[Stored items from a collection]
——————————

Each row is a point on a landscape with many peaks, with its height.
A climber steps from a point to the highest of its 2 nearest points, and stops where none of them is higher. Distance is the straight distance between rows; heights are no part of it.
Beno: [-31  -8 -11 -32   8  51 -11   9  -2  23  24 -28 -29  13 -48  -4 -20   1
  21 -30  15 -26  21  16  18 -11 -17 -24   7 -20   7 -26  -4  -5  47  44
 -18   9 -14]  height 659
funof: [ 18 -35  16  22 -22 -55 -12  10 -16  13   3  51  19  47 -26  -3  19  -3
 -21 -27  -9  45  27 -34  24  30   0 -14   7 -54 -41 -34 -11  -5  25   5
  -1  39  14]  height 357
sivep: [ 25 -19  -3  -6   6  -9  31  42  12 -47 -16   0  10  13  -1 -47  12   8
   4  20  64  32  25 -30   6  12   1   8  18  17  -5  23 -30  -2  -4  -9
  10  47 -13]  height 769
mutu: [ 18  19 -15  24  -5 -37 -21  -4   3  42  26  20  37  11   3 -12   1  -7
 -25   0 -23   1  -2  37  26  12   2   2 -14  -9  -7 -39  43 -11 -17  23
 -10   8  20]  height 720
Lodig: [-12 -88   9 -32  24  14   7  42 -30 -39   6 -20   0  35 -39  -7  -1  13
   8 -32  19   1  31 -17  13   3 -19  -3  27 -62 -12 -13 -39  13  34 -31
 -41   0 -11]  height 599
kuga: [  6 -15  45 -15  -5 -21 -15   1  -4  32  -5   7 -14  -1  -7  18  -2  13
 -13  -7 -15  19 -31  -7  -4   1   6 -37 -15 -31  22 -44  12  -3  21  24
 -30 -16  34]  height 506
feka: [  6   4 -43  27 -26  28 -20 -50  -3   0   7  47  16  18 -14 -16  -1 -42
  -6 -25 -16  20  39   4  16  19  -9  24   0 -14 -28  -8   1   9 -22  -8
  -3  21 -33]  height 336
bofef: [ 12  14 -30 -12   6  49  27  19  22 -35 -24 -34 -10 -13  22 -23 -12  -4
   9  30  36  30   6  -1  -6 -11  -4  20  11  80 -11  24 -29 -21 -25 -22
  26  30 -19]  height 288
sitam: [-17  25 -18   6   7  14  43  20  13  20   0 -20 -15  -9  38  24 -10   4
  16  17  14 -33 -51 -20  -4 -25  -5   8  16  58  -2  40  13   7  16  41
  34  -8  33]  height 443
rep: [-23  31  19  -2 -34  53 -18 -34  17  -3 -31 -16 -42 -70  24  37   3   4
  14   3 -21 -16  -9  17 -28   0 -12 -15 -10  -1  31  49 -11  -3   2  -6
  17 -17 -20]  height 65
dutiz: [ -6 -14  31 -10 -20  41 -30 -44   9   2 -18  36 -27  -2 -10  31   4 -22
   9 -29 -27   9   8 -12 -16   1 -10 -19 -14 -41  23 -25  -9  20   9  -3
 -26  -7 -12]  height 394
pof: [  6  -7  -3  -7   0  59 -27 -48  43  31   7  20   9  11 -27  -9   4 -34
 -11 -29 -42 -25  33  20  -4   2 -19  42 -27 -19  23 -44  13  28  -2   6
 -38 -18 -46]  height 438
liso: [ 30   9  32  10 -21  -6   2  -9  41   1 -23  59   3  -2  16 -20  13 -12
 -17  16  15  19   3 -29  -7  26   0 -34 -20  11  30 -11  10  20   0  29
  -5  25   1]  height 612
sur: [ 22  -4  32  -5 -26 -18  -1  22  27  -5 -10  42   9   6  -7 -38  23  17
  -7  11  44  24  25 -37   4  44   7 -56  -4  -8  11   2  -9   8  18  33
  -2  55  -6]  height 578
Katev: [ 19  19  -2 -10   0  18  12  -9  38  16  -9 -19  -5   2  15  -8 -14 -10
   4  15  -6   9 -18  12  -5  -5  -6  25  -8  38  20 -32  22  -8 -18  13
  -6 -10  17]  height 816
kibid: [ 13  18 -30  16  -3 -16 -22 -19 -31 -23  16 -18  29  -4 -14 -11  -5  -6
   4 -11  -5  29  30  39  11   0  16   4   5 -30 -32  -5  16 -36 -46 -46
  13   9 -16]  height 431
babak: [-23  10  21  -4 -33  47 -31 -32 -12 -31 -32   5 -27 -62  10  33   8   4
  11  -8 -11  -1  16  11 -23  10  -1 -30  -9 -26  25  44 -29  -5  -6 -26
  19  -2 -40]  height 41
Pilo: [-23  19   1   9   2 -34   1   4 -23   5   0   7 -12 -12  17  30   0  32
   3   1   1 -20 -36 -10  -3  -2  23 -34   8  -4 -13  37  10  -4  24   5
  25 -12  31]  height 777
Tabop: [-12  49  -4  -4 -20  38 -34 -20  31  26   5 -39   0 -57   0   1   2   1
  11  12 -18 -22   8  65  -5   1 -15 -18  -2  14  24  -8  28 -24 -23  16
   1  -4 -15]  height 513
nezi: [ 22  28 -16 -18  -9  59  -1 -30  49  -1  -7 -23  -8 -22 -12 -37  -4 -11
   2  17  11  -4  38  28   7   9 -17  38 -12  39  15  -8  -1 -14 -23   7
   5  15 -58]  height 441
Kad: [ 29  41 -35  17 -33  20  20 -10  29  13 -23   6  11  25  30 -18 -12 -28
 -10  29   3  21 -26  40   3   4   0  11  27  88 -18 -13  15 -15 -29  25
  16  15  21]  height 226
meni: [ 54 -11  18   1   5 -28  37  17  16  17 -15  22   3  54   3 -30  -6 -30
 -25  20   0  40 -19 -16  -3  -6  -9  53  -6  40   2 -50   0  -3  -3  24
  -5   7  40]  height 822
Nimuv: [-23  -6 -17  -5  -3  37  32   6 -17  14 -13 -29 -37 -20  39  53  -9  11
  22  -2   4   3 -49 -35  -1 -26   9   7  25  37  -8  34  -4   0  12   4
  28 -12  34]  height 490
Tode: [ 26  -8  -6  37   3 -62  12  -3 -21   5  11  66  35  41  -6 -22   6 -31
 -28  -8   1  -3  12 -33  11  10 -14  43 -15  -5 -32   3   5  30   1  15
  17  16   8]  height 854
gos: [ 15  34  18  25 -25 -34 -23 -19  34  20  -1  35  30 -32  41   3  20  -3
 -19  22 -24   7 -11  31 -12  16  20 -26 -20  -9  25 -21  39  -6 -38   2
  -6  -1  14]  height 788
paved: [-11  36   2  15 -29   0 -35 -35 -15  -4  -5 -10  10 -37  11  33  12  -1
  10  -1 -43   5   3  50 -14  -5  18 -30  -2 -28   5   8  17 -37 -35 -36
  18 -24   0]  height 791
Nos: [-14 -19  20 -19  40 -50   4  53   1  12  28 -17  16  -1 -33 -27  -5  29
 -15  12  28 -30  16  -4  11  -7  -4 -18 -28 -29   7 -12  10  18  26  35
 -28 -15  -1]  height 624
tomig: [-18  -2  -9   6  36 -33  30  26 -28 -11   8 -18   3 -26  47  20   4  21
   7  21   4 -32 -31 -26  -4 -27   8  21   2  23 -12  52   0  20   0 -16
  26 -24  14]  height 625
ralit: [ 28 -21  20 -32 -17   5  12  42  20 -14   3 -27  -7   0 -30 -53  12  22
  18   6  52  39  25  -8  11   8   1 -34  16 -12  12 -26 -19 -29  21  -1
 -12  43   0]  height 706
Bez: [-36 -12  22 -34  49  16 -10  33  -3 -15  21 -69  -4 -44 -16   0  -6  15
  13   1   4 -28  21  17 -15 -21 -11   4 -17  -9  27 -11   4  -4 -15 -20
 -25 -36 -20]  height 712
zile: [ 40  -9  -3  39 -32 -57   1   0 -13   7 -11  60  19  42  -5 -21  14 -20
 -27 -14   4  53  13 -30  16  34   5   2  15  -6 -34 -27  -3 -17   1   7
  20  53  21]  height 352
suvul: [ 30  27 -40   8 -24   6   2   5   6  -9  10   2  15  21 -14 -45   3  -8
   2   6  34  42  26  14  30  25   5 -17  31  22 -29  -3   4 -34 -13  23
  20  70  -7]  height 514
pav: [-14  21  26 -15  29  -9  15   7  34  -3   4 -47  -6 -46  44  20   3  15
  13  36 -28 -13 -29  -8 -40 -20   1  24 -16  34  38   1  18  12 -41 -24
  -4 -37   4]  height 851
Murev: [  4 -30 -10 -18  25  21  25  15 -22 -25  -5 -30 -18  -7  18  -6  -6   6
   8   0  36  14  -5 -26   1  -6 -10  26   5  20   3  11 -19   1 -14 -26
   7   8  -7]  height 314
pimag: [ -4 -10 -34  13  31  -6  38   2 -24 -15  11  -5   2   1  39   0  -6  -6
   2   1  10 -34 -22 -32  -6 -19  -3  59   2  40 -20  48 -13  34 -11 -20
  22 -29   1]  height 571
kezan: [ -1   9 -19  29  21 -67 -10  -4 -38   5  13  26  30   8  -2  16   6   7
 -12   1 -36  -8 -21  15   6 -14  22  15  -7 -26 -35  15  13  -6   4 -19
  12 -24  22]  height 846
Fimon: [ 20   7 -15 -25   7  73  23   1  31 -21 -24 -39 -24 -22   7 -31 -11  -4
  -2  27  32  14  24   5  -3  -9 -17  45   0  68   8  15 -31 -15 -15 -16
  13  32 -54]  height 363
vepes: [ 13  19  -6  10  16  -9  25 -14  19  20  12  32   7  13  23 -17  -4 -32
 -14   4 -11 -47 -21 -23 -11 -10 -12  53 -23  38  11  11  20  52  -3  28
   4 -26   4]  height 525
buzu: [-33  -2 -13  -9 -10  26 -36   4 -12  20  18  -6  -9  15 -46  11 -15  13
   6 -30   4 -16  22  18  21   4  -4 -50   2 -35 -10 -25   7 -14  36  32
 -17  19  -7]  height 682
rutab: [-29 -64  16 -30  31 -15  -6  53 -44 -26  13 -43   5  16 -44  19 -13  34
  -4 -21  14 -12  22   9   3 -17  -4 -33  15 -42  -9  -8 -25  -1  27 -27
 -34 -21   2]  height 646
dok: [  6  27 -20  20  14 -18  12 -23  20  24  30  12  16  12  23   4   9 -26
  -3   5 -51 -47 -23   5 -15 -15   2  72 -20  28  -3  12  25  37 -24  -9
  -3 -51  13]  height 508
firub: [-23 -39  -5   8   1   1 -12  -7 -34 -12   5  31 -12  61 -26  27 -17 -20
  11 -38 -24  11   7 -27  12  -3  -9   3  15 -47 -32 -29 -25   0  26  -5
 -27   6   4]  height 367
rigov: [-23  28 -30  12  14  20 -23 -32  11  26  42   0  24  16 -16  11  -1 -24
   5 -15 -65 -51 -12  48   2 -21  -4  27 -22 -15  -3 -17  25  11 -10   2
 -23 -36  -1]  height 468
mog: [ 10 -36  30 -13  42 -57  17  64 -16  10  14 -31   0  12 -32 -23  -7  30
 -20   9  27  14 -10 -13  16 -14   1   6  -9 -15  -5 -20  -7  -2  33  15
 -15  -2  22]  height 581
Fuzu: [ 17  -4 -17  32  32 -81  -4   8 -33   2  19  36  53  24  -5  -4   3 -10
 -29  -3 -17   0   3  -4  13  -2   8  40 -18 -24 -45   7  10   6  -7 -15
  10  -4   7]  height 870
tivi: [ 18  -5 -20   9 -10  -6  15   1  -8 -33  -8  27  11  26  -9 -29   6 -10
   4  -3  46  22  30 -24  11  29  -1  16  15   5 -23  25 -19   6  -2 -11
  15  40 -24]  height 819
Ter: [ 17 -46  57 -15  33 -54   9  14 -24  -9 -15  -9  -7  -9  10  15   0  15
 -13   0 -15  29 -12 -34 -13 -14  24   0 -15 -29  26 -21 -14  18  -5 -25
 -24 -27  23]  height 391
gab: [-25 -21   3  -4  28   4 -17  -8 -13 -14  16  10  14  17 -26  10  -2 -11
   5 -17 -11 -34  14   5  -4 -16  -6   2 -18 -43   6  -2   0  35   9 -15
 -39 -24 -23]  height 762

——————————

The lines above from the one containing "-15 -15 -16" through the one containing "-12 -34 -13" are to be set down exactly, and no others.

• **Exercise solution**:
  -2  27  32  14  24   5  -3  -9 -17  45   0  68   8  15 -31 -15 -15 -16
  13  32 -54]  height 363
vepes: [ 13  19  -6  10  16  -9  25 -14  19  20  12  32   7  13  23 -17  -4 -32
 -14   4 -11 -47 -21 -23 -11 -10 -12  53 -23  38  11  11  20  52  -3  28
   4 -26   4]  height 525
buzu: [-33  -2 -13  -9 -10  26 -36   4 -12  20  18  -6  -9  15 -46  11 -15  13
   6 -30   4 -16  22  18  21   4  -4 -50   2 -35 -10 -25   7 -14  36  32
 -17  19  -7]  height 682
rutab: [-29 -64  16 -30  31 -15  -6  53 -44 -26  13 -43   5  16 -44  19 -13  34
  -4 -21  14 -12  22   9   3 -17  -4 -33  15 -42  -9  -8 -25  -1  27 -27
 -34 -21   2]  height 646
dok: [  6  27 -20  20  14 -18  12 -23  20  24  30  12  16  12  23   4   9 -26
  -3   5 -51 -47 -23   5 -15 -15   2  72 -20  28  -3  12  25  37 -24  -9
  -3 -51  13]  height 508
firub: [-23 -39  -5   8   1   1 -12  -7 -34 -12   5  31 -12  61 -26  27 -17 -20
  11 -38 -24  11   7 -27  12  -3  -9   3  15 -47 -32 -29 -25   0  26  -5
 -27   6   4]  height 367
rigov: [-23  28 -30  12  14  20 -23 -32  11  26  42   0  24  16 -16  11  -1 -24
   5 -15 -65 -51 -12  48   2 -21  -4  27 -22 -15  -3 -17  25  11 -10   2
 -23 -36  -1]  height 468
mog: [ 10 -36  30 -13  42 -57  17  64 -16  10  14 -31   0  12 -32 -23  -7  30
 -20   9  27  14 -10 -13  16 -14   1   6  -9 -15  -5 -20  -7  -2  33  15
 -15  -2  22]  height 581
Fuzu: [ 17  -4 -17  32  32 -81  -4   8 -33   2  19  36  53  24  -5  -4   3 -10
 -29  -3 -17   0   3  -4  13  -2   8  40 -18 -24 -45   7  10   6  -7 -15
  10  -4   7]  height 870
tivi: [ 18  -5 -20   9 -10  -6  15   1  -8 -33  -8  27  11  26  -9 -29   6 -10
   4  -3  46  22  30 -24  11  29  -1  16  15   5 -23  25 -19   6  -2 -11
  15  40 -24]  height 819
Ter: [ 17 -46  57 -15  33 -54   9  14 -24  -9 -15  -9  -7  -9  10  15   0  15
 -13   0 -15  29 -12 -34 -13 -14  24   0 -15 -29  26 -21 -14  18  -5 -25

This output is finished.